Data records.
= Beginning of Section =

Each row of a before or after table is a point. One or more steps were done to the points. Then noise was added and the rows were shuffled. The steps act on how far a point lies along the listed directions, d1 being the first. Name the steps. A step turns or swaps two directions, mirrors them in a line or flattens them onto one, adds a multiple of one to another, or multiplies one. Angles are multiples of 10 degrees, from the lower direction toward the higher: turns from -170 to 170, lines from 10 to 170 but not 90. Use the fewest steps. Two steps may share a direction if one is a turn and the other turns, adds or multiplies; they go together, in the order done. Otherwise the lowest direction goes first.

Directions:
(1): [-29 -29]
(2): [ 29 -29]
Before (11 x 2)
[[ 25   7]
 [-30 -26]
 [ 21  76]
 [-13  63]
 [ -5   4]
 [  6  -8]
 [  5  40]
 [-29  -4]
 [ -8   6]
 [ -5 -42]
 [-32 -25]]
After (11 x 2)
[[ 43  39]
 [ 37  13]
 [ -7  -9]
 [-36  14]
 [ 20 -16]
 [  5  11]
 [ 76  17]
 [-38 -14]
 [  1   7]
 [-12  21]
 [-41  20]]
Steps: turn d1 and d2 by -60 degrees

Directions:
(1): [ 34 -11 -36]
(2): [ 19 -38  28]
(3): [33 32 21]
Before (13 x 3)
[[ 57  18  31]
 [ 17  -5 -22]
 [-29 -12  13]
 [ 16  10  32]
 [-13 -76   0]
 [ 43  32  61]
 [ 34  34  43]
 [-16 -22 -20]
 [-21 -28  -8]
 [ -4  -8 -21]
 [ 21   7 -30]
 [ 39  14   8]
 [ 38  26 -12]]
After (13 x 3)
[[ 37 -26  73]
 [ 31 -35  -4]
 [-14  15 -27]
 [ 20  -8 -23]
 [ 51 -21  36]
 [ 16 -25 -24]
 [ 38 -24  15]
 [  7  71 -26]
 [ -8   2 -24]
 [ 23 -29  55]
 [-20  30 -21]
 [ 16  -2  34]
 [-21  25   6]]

= End of Section =
= Beginning of Section =

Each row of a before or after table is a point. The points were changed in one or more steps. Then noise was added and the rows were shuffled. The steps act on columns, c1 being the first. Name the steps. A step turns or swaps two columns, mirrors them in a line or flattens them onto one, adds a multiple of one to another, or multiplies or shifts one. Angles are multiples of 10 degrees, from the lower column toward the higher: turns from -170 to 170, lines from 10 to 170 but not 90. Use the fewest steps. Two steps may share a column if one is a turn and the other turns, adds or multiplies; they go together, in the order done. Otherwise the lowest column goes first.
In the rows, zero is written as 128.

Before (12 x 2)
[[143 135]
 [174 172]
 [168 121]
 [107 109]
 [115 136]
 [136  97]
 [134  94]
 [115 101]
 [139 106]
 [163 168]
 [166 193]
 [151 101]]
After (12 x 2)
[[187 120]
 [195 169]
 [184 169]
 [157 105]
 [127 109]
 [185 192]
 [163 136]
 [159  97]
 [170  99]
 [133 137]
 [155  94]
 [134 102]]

= End of Section =
= Beginning of Section =

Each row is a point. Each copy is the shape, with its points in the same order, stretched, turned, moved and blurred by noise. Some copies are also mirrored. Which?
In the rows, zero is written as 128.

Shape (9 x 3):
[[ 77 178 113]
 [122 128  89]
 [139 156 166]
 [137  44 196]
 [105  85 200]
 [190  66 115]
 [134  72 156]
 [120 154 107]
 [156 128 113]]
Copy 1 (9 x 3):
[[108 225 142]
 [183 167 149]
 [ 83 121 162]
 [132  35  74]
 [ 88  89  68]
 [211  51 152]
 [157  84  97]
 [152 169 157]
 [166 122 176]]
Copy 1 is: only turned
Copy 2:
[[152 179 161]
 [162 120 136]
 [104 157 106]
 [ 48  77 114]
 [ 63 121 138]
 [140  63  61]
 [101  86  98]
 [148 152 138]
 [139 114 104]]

= End of Section =

Assignment.
Give back precisely the lines above that start at the line containing "[183 167 149]" and end at the line containing "[139 114 104]]", inclusive. No other lines belong in the output.

Answer to this problem.
 [183 167 149]
 [ 83 121 162]
 [132  35  74]
 [ 88  89  68]
 [211  51 152]
 [157  84  97]
 [152 169 157]
 [166 122 176]]
Copy 1 is: only turned
Copy 2:
[[152 179 161]
 [162 120 136]
 [104 157 106]
 [ 48  77 114]
 [ 63 121 138]
 [140  63  61]
 [101  86  98]
 [148 152 138]
 [139 114 104]]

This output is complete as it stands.